Go through the data below and copy each line that includes "what".

• _Records drawn from a dataset_:
┌──

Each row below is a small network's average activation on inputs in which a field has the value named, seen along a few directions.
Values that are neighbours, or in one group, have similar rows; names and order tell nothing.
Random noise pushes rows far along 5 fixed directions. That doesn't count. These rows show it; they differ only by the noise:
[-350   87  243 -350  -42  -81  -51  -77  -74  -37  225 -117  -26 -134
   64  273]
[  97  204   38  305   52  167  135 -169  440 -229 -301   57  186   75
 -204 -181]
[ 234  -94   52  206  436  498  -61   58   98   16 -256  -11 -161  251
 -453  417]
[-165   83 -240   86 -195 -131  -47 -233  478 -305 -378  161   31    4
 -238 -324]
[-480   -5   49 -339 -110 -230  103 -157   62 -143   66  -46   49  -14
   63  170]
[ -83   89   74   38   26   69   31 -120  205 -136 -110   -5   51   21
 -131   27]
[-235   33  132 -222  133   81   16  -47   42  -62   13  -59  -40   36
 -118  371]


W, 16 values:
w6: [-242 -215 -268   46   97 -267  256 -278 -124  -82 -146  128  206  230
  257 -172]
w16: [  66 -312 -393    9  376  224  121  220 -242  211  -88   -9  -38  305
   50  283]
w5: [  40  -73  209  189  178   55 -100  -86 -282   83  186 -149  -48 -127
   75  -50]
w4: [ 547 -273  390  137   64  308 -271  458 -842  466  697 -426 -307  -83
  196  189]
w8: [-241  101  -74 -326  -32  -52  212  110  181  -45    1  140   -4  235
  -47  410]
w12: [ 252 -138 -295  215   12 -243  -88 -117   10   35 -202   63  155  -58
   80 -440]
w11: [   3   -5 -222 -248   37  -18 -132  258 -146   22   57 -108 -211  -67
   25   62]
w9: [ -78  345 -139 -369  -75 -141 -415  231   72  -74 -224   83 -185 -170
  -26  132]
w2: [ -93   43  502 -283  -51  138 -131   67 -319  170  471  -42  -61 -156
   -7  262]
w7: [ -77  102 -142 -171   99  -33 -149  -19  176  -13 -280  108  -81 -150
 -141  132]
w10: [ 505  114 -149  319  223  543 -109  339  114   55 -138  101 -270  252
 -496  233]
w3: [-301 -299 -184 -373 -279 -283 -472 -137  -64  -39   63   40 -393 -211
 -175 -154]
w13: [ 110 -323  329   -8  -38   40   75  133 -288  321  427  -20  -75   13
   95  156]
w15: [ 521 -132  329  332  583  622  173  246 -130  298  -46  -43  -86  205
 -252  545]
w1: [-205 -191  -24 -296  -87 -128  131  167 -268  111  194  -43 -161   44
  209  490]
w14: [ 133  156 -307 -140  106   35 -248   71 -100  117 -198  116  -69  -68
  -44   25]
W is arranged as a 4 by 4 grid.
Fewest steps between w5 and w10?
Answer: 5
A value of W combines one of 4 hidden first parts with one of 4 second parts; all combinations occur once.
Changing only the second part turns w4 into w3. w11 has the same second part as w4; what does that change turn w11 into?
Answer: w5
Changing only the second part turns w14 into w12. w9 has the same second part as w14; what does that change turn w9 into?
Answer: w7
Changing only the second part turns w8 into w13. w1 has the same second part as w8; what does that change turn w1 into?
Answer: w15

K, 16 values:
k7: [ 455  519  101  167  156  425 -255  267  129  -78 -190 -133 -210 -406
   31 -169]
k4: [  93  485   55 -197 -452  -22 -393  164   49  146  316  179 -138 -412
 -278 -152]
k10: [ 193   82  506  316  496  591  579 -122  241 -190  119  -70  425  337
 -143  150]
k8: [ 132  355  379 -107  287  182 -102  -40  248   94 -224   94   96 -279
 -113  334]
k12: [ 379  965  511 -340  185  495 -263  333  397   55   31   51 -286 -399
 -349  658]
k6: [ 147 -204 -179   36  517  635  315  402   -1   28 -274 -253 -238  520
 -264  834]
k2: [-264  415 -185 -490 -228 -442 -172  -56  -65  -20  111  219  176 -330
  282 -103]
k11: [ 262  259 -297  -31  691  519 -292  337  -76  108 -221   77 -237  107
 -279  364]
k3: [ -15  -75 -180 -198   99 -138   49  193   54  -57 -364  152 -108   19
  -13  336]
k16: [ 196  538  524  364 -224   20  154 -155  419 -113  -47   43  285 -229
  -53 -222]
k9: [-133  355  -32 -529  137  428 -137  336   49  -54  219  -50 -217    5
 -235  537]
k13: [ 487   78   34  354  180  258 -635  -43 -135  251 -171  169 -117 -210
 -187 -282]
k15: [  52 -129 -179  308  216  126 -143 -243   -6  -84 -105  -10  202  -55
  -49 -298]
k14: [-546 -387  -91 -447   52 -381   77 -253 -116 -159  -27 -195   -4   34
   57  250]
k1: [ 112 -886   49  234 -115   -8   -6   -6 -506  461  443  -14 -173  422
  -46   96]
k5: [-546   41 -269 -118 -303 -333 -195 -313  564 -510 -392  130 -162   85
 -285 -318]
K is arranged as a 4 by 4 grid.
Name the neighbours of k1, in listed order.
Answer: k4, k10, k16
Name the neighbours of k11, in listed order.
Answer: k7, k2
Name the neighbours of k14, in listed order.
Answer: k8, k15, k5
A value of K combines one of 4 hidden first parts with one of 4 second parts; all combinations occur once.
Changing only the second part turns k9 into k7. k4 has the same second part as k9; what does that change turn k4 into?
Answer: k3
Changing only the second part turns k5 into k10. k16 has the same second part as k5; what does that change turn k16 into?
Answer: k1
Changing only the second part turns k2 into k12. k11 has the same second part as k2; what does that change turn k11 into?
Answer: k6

└──

• _YOUR RESPONSE_:
Changing only the second part turns w4 into w3. w11 has the same second part as w4; what does that change turn w11 into?
Changing only the second part turns w14 into w12. w9 has the same second part as w14; what does that change turn w9 into?
Changing only the second part turns w8 into w13. w1 has the same second part as w8; what does that change turn w1 into?
Changing only the second part turns k9 into k7. k4 has the same second part as k9; what does that change turn k4 into?
Changing only the second part turns k5 into k10. k16 has the same second part as k5; what does that change turn k16 into?
Changing only the second part turns k2 into k12. k11 has the same second part as k2; what does that change turn k11 into?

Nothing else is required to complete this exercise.